[Opening Supplied data section]

A small network was shown many inputs. Here are its activations along a few directions, one row for each input.
In each table, some parts of the input vary, and every possible input appears once, in random order.
Descriptions start from the smaller parts, as in this example, which fits no table here: one of 2 separate values, together with either a single point or one of 9 places along a line or (one of 4 places along a line, together with one of 8 places around a ring).
Shared parts are said once, and a part with two or three values counts as separate values.

Other details of the inputs shift rows strongly along two fixed directions, in all tables alike. That doesn't count.

Table:
row 1: [ 4  2  2 -1  4  3 -5 -1  1  1  4]
row 2: [-6  4  0 -4  6  1  1 -6 -4  2  5]
row 3: [ 4  0  4 -2  6 -3  7  1  8  1  5]
row 4: [-1  6 -2 -1  5 -2 -4 -2 -4  4 -1]
row 5: [ 5  2  2 -1  1  1 -6 -2  0  1  4]
row 6: [-2  6 -6 -6  0 -5 -5  0 -1 -1 -1]
row 7: [ 5 -1  0 -3  5  1  2 -4  6  2  5]
row 8: [ 4 -2 -2 -3 -4 -6 -3  1  2  4  4]
row 9: [ 4 -1  5 -4  5 -5  7  2  2  4  3]
row 10: [ 5  1  5  0  3 -3  5  4  5  3  6]
row 11: [ 2  8 -1  1  5  3 -3 -2 -1  0  3]
row 12: [-6  6  0  1 -3 -1 -5  0 -5  2  7]
row 13: [ 2 -1  1 -3  4 -2 -6 -1 -2  5 -1]
row 14: [-5  6  0  0  3  3 -1 -3 -1  0  8]
row 15: [ 5 -1  0  0 -4 -2 -3  3  0  5  6]
row 16: [ 4  2  1 -4  7  3 -3 -4  4 -1  3]
row 17: [ 4  1  1 -1 -2 -1 -9  2 -2  3  3]
row 18: [ -2 -52 -17  45  -1   2  21   3 -26 -45 -24]
row 19: [-1  7 -3 -2 -1 -4 -6 -1 -2  0  1]
row 20: [  0 -49 -15  46  -2   8  22   3 -22 -48 -21]
row 21: [-8  4 -1 -1  3 -2 -2 -4 -4  5  3]
row 22: [-9  4 -4 -6 -1 -5 -4 -1 -1 -1  4]
row 23: [ 1  8 -2 -2  7  3 -1 -5  2 -2  2]
row 24: [ 1 -1 -3 -8  0 -5 -7  1  1  0  0]
row 25: [ 5  0  5  1 -3 -7  1  8  1  5  5]
row 26: [-5  7  1  1  0  1 -3 -4 -2  0  7]
row 27: [-8  5 -1 -2 -3 -4 -5 -2 -3  0  5]
row 28: [ 1  6 -1 -4  7  1  0 -4 -4  1  0]
row 29: [  3  -1   3  -2  -4 -10   2   6   4   3   3]
row 30: [ 6  0  1  0 -1  0 -2 -1  3  4  6]
row 31: [ 2  1 -1 -4 -2 -4 -8  0  0  1  1]
row 32: [ 3 -2  4 -2  3 -8  4  5  2  7  2]
row 33: [-27  14  24  -6 -57  69  17  10  31  23 -79]
row 34: [ 5 -3  0 -5  4 -1  3 -3  0  5  3]
row 35: [ 5  1  6  1  0 -5  3  4  4  3  6]
row 36: [-6  6  0 -2  6  3  0 -7  2 -1  7]
row 37: [  1  -2   0  -6  -2 -11   3   7   5   2   2]
row 38: [ 3  0  1 -6  6  1 -3 -3 -2  2  1]
row 39: [ 2  9 -1  1  2  1 -4 -3 -1  0  3]
row 40: [ 2 -3 -4 -7 -3 -7 -2  2  3  3  2]
Each input here is: one of 5 places along a line, together with either one of 2 separate values or one of 6 places along a line.
Question: The inputs of row 21 and row 32 match in every part but the place on the line of 5. If row 27 is changed in the same way as row 21 into row 32, which row does it become?
Answer: row 29
Question: Change only the choice among 2 separate values in row 2. List by row number the other rows that result.
Answer: row 21
Question: Change only the place on the line of 5 in row 14. List by row number the other rows that result.
Answer: row 1, row 10, row 11, row 20
Question: Change only the place on the line of 5 in row 33. List by row number the other rows that result.
Answer: row 12, row 15, row 17, row 25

[Closing Supplied data section]

### Exercise directions
Gather each line in the entries above where the string "every" is found.

### Your response
In each table, some parts of the input vary, and every possible input appears once, in random order.
Question: The inputs of row 21 and row 32 match in every part but the place on the line of 5. If row 27 is changed in the same way as row 21 into row 32, which row does it become?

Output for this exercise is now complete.